Problem statement: Repeat the lines from the line with "-> odd (0, 1)" to the line with "(11): [ -7 -19" in the listing below, keeping both end lines and adding nothing.

━━ Study material ━━

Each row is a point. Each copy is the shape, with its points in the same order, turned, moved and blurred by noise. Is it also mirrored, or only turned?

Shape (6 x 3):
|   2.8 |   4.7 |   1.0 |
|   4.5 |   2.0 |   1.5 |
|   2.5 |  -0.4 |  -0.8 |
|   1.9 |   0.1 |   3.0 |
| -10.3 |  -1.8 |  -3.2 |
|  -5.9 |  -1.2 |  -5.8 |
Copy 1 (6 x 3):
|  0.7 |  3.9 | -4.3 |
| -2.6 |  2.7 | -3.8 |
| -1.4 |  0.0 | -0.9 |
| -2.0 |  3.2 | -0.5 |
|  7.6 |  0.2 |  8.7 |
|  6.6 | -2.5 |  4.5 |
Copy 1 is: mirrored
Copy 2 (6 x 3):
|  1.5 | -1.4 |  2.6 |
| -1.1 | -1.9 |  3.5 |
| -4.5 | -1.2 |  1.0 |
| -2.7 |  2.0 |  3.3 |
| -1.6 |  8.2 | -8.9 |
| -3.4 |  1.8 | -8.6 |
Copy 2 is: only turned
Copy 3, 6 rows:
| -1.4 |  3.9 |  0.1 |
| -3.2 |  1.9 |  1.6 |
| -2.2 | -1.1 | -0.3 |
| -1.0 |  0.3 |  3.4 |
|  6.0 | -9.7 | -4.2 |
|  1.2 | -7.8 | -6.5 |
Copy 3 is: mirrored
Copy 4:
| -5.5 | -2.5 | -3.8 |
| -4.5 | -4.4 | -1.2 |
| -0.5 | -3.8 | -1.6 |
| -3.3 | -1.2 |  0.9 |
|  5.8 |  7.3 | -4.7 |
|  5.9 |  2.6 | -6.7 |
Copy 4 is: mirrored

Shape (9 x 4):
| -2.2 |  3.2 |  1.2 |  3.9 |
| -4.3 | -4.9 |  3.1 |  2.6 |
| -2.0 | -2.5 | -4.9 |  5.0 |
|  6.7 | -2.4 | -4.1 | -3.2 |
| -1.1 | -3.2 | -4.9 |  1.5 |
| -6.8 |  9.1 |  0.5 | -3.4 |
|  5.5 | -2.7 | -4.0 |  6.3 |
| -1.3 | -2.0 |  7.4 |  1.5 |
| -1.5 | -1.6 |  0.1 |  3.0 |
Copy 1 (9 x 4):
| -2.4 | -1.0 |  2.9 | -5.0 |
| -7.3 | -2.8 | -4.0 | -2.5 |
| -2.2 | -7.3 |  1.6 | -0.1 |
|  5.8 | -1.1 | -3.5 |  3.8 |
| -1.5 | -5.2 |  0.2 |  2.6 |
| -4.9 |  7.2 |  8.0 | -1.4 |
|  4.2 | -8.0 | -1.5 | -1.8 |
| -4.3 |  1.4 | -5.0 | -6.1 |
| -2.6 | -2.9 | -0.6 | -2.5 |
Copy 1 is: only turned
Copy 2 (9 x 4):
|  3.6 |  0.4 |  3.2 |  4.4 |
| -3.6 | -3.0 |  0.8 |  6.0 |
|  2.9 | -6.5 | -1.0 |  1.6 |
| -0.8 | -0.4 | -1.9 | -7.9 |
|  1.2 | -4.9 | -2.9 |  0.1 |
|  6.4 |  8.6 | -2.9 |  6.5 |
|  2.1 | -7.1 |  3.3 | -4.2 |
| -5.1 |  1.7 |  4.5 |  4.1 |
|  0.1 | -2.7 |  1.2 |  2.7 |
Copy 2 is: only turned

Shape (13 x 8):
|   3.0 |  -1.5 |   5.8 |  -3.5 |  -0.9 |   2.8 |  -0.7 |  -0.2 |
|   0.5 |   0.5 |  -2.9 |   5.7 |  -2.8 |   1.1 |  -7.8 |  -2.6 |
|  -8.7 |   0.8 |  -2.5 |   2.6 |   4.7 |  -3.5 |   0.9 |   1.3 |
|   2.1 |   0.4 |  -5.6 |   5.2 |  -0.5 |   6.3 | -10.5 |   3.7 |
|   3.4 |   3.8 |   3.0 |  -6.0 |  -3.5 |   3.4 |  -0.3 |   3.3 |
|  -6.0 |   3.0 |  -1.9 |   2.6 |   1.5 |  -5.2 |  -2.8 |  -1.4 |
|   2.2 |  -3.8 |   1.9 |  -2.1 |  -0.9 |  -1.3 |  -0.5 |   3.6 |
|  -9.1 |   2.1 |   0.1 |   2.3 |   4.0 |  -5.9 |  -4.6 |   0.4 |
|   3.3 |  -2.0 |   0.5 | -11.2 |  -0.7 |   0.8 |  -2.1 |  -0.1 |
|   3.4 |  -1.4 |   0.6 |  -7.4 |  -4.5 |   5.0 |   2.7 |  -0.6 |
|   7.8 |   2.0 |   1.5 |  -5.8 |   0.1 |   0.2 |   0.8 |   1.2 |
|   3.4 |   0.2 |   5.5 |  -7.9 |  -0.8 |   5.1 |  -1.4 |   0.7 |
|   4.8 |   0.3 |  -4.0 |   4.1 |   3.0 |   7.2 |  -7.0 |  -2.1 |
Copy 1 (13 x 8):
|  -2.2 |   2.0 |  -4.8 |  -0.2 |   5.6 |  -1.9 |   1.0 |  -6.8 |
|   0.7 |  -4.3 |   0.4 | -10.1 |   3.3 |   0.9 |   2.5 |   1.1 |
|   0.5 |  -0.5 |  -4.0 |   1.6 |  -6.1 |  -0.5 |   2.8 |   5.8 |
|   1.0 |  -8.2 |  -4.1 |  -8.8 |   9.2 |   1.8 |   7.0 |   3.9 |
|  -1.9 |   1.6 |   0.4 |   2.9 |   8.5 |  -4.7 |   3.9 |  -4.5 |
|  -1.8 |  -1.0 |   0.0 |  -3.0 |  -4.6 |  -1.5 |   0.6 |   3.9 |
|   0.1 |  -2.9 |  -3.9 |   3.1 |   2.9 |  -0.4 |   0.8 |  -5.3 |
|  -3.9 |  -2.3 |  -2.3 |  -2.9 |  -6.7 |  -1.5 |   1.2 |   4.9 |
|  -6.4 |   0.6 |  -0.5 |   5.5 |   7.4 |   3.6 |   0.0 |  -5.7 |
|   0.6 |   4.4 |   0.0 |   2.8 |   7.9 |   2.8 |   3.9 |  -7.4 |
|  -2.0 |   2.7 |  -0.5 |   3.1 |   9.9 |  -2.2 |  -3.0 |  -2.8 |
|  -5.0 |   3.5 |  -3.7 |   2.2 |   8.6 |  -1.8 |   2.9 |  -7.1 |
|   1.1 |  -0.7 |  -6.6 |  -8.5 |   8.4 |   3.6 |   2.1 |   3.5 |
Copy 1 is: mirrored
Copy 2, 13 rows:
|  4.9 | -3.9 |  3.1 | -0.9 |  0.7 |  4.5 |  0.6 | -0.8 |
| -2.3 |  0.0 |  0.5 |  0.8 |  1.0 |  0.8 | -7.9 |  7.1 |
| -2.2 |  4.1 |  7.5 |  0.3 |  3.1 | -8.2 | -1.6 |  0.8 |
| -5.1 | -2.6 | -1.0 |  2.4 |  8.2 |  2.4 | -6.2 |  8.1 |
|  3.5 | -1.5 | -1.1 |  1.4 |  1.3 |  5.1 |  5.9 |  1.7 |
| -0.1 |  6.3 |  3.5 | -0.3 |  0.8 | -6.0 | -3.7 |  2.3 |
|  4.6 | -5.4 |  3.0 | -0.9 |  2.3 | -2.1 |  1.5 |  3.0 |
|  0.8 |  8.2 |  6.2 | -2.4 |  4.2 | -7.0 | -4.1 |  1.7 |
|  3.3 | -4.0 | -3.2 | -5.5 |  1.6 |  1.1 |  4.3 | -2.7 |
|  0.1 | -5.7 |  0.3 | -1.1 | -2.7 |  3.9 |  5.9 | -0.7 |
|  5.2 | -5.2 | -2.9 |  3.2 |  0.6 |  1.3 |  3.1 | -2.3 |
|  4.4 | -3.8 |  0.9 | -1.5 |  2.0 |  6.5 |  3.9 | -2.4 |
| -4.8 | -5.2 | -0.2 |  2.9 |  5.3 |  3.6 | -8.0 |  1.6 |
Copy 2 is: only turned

━━━
━━ Study material ━━

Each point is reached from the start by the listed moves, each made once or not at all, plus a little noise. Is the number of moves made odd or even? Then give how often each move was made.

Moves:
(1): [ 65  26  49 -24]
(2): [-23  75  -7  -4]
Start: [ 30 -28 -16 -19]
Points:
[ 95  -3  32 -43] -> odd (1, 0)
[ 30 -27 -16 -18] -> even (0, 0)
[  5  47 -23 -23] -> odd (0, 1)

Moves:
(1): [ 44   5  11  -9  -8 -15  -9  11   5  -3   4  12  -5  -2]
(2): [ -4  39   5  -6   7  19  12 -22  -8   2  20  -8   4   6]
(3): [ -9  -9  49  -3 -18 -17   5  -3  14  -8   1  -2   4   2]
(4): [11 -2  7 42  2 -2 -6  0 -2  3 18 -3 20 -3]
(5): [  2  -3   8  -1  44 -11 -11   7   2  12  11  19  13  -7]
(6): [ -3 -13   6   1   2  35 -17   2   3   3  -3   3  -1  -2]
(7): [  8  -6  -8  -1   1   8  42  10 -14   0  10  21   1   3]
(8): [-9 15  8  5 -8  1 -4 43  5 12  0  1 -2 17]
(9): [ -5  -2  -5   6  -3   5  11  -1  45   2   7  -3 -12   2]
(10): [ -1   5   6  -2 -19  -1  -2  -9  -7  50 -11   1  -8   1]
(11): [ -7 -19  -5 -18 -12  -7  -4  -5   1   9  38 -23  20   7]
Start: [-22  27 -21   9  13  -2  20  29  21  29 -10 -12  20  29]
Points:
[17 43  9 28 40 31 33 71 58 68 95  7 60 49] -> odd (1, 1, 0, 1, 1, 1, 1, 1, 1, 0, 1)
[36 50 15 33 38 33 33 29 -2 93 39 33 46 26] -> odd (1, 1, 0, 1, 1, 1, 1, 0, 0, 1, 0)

━━━

Worked solution:
[  5  47 -23 -23] -> odd (0, 1)

Moves:
(1): [ 44   5  11  -9  -8 -15  -9  11   5  -3   4  12  -5  -2]
(2): [ -4  39   5  -6   7  19  12 -22  -8   2  20  -8   4   6]
(3): [ -9  -9  49  -3 -18 -17   5  -3  14  -8   1  -2   4   2]
(4): [11 -2  7 42  2 -2 -6  0 -2  3 18 -3 20 -3]
(5): [  2  -3   8  -1  44 -11 -11   7   2  12  11  19  13  -7]
(6): [ -3 -13   6   1   2  35 -17   2   3   3  -3   3  -1  -2]
(7): [  8  -6  -8  -1   1   8  42  10 -14   0  10  21   1   3]
(8): [-9 15  8  5 -8  1 -4 43  5 12  0  1 -2 17]
(9): [ -5  -2  -5   6  -3   5  11  -1  45   2   7  -3 -12   2]
(10): [ -1   5   6  -2 -19  -1  -2  -9  -7  50 -11   1  -8   1]
(11): [ -7 -19  -5 -18 -12  -7  -4  -5   1   9  38 -23  20   7]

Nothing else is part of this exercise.